**PROBLEM REQUIREMENTS:** Scan the entries that follow and work out how many lines contain "degrees". Give the number and nothing else.

────────────────────────────────────────

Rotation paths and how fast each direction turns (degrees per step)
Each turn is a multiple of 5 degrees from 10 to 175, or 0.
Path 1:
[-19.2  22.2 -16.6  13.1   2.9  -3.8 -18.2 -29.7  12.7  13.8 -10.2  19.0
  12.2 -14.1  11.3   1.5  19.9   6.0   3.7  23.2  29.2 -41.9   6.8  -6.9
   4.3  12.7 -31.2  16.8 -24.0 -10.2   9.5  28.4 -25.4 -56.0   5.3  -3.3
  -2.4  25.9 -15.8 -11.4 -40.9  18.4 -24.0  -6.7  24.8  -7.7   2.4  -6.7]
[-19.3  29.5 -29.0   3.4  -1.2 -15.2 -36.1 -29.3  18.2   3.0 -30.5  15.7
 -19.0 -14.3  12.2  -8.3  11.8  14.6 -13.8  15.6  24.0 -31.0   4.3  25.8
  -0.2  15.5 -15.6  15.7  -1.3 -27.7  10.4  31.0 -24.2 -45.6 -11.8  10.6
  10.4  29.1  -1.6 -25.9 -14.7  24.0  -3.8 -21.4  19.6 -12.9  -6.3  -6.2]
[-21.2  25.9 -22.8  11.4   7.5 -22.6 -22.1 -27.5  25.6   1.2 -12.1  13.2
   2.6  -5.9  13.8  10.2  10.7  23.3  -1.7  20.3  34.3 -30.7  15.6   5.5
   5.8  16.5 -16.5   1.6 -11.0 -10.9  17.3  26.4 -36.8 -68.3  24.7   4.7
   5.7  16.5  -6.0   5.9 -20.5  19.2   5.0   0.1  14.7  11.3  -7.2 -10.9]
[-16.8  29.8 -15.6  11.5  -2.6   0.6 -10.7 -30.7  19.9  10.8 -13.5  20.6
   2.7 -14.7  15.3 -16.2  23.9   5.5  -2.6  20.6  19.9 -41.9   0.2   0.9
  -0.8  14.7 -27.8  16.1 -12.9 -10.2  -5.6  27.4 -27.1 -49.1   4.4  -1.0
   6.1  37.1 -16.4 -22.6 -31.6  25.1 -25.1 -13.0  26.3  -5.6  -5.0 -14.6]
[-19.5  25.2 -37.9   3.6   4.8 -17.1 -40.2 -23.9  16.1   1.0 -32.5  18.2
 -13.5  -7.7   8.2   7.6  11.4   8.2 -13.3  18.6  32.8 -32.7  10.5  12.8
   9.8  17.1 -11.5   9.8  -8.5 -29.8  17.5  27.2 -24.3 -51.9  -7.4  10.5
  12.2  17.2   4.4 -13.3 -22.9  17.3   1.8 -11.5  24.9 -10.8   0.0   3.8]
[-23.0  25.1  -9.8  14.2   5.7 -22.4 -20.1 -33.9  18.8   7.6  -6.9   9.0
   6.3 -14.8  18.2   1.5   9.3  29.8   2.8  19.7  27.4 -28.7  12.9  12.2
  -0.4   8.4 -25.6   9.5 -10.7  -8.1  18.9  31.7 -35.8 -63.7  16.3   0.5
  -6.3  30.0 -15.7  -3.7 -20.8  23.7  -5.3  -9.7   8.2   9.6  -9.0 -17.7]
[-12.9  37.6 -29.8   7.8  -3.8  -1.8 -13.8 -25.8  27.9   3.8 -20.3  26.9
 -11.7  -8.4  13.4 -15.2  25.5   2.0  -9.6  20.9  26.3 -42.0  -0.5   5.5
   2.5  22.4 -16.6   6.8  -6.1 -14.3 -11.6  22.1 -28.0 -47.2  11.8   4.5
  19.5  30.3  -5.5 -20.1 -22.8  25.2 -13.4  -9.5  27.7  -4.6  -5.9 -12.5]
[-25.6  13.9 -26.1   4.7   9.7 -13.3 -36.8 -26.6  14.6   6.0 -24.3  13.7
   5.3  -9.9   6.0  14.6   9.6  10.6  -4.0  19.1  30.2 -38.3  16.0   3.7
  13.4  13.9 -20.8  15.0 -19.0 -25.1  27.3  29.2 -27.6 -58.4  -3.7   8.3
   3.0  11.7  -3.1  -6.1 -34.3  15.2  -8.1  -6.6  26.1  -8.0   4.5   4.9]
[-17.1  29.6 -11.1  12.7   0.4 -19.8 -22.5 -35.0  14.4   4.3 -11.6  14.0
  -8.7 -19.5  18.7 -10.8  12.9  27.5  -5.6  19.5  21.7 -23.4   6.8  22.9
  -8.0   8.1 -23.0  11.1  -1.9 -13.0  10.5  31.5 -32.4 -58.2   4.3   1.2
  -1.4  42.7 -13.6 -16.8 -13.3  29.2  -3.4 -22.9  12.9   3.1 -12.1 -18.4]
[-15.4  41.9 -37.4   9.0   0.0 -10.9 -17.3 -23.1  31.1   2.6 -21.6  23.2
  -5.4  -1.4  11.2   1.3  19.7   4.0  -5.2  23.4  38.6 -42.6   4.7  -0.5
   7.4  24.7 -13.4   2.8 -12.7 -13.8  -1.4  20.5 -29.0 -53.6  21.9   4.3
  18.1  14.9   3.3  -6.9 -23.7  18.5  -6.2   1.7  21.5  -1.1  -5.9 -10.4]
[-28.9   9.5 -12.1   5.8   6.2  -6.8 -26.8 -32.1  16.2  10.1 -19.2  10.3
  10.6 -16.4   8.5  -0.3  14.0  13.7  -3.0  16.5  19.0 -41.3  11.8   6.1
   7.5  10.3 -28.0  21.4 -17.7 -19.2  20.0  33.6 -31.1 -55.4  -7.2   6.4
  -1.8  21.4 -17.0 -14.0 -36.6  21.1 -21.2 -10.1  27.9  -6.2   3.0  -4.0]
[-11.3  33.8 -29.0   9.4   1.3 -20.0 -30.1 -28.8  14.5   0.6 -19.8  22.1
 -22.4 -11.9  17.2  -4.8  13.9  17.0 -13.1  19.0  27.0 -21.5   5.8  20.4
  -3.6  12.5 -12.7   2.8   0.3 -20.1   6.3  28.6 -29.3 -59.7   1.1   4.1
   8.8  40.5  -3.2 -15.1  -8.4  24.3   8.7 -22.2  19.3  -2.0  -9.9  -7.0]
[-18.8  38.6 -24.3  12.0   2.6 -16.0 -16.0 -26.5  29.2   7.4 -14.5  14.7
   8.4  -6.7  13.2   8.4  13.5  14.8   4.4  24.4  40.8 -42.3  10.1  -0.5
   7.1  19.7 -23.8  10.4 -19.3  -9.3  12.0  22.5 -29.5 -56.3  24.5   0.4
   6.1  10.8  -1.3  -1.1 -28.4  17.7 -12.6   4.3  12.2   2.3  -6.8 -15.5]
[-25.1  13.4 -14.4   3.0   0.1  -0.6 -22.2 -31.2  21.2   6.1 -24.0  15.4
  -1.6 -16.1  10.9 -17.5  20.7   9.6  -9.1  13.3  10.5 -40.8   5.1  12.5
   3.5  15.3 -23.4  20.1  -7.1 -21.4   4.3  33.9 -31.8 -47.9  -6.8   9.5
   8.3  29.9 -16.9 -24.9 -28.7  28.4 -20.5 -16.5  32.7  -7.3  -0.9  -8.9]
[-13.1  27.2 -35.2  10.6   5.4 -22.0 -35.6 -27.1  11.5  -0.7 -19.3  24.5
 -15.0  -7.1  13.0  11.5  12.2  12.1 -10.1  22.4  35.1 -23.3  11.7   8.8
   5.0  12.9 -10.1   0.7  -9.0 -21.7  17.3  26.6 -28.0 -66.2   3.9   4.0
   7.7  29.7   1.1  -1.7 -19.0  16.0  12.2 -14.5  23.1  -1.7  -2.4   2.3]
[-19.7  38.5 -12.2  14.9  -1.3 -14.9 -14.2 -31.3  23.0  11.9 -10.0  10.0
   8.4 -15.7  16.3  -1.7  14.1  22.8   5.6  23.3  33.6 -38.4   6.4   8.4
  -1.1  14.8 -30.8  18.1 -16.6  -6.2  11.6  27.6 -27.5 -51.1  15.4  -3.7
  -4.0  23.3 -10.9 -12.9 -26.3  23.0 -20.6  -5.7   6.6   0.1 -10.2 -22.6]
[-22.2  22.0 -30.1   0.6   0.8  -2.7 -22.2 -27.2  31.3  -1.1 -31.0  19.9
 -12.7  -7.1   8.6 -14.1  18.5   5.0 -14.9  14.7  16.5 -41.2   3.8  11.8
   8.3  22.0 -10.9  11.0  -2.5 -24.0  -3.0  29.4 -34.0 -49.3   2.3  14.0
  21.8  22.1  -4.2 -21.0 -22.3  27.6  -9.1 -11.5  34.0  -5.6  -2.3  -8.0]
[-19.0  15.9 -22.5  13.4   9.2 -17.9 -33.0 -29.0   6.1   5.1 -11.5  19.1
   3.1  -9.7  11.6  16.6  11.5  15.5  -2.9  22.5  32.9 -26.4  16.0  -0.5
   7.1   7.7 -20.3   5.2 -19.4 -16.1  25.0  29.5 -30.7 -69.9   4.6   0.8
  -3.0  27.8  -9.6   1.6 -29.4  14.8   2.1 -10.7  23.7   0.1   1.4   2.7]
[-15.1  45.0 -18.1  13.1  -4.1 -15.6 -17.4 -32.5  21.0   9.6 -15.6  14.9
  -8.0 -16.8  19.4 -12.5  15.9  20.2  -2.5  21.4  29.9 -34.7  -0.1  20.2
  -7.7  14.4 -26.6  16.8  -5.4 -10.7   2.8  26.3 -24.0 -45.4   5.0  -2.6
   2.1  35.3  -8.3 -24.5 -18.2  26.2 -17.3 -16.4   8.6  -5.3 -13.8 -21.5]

────────────────────────────────────────

**RESPONSE TO THIS EXERCISE:** 2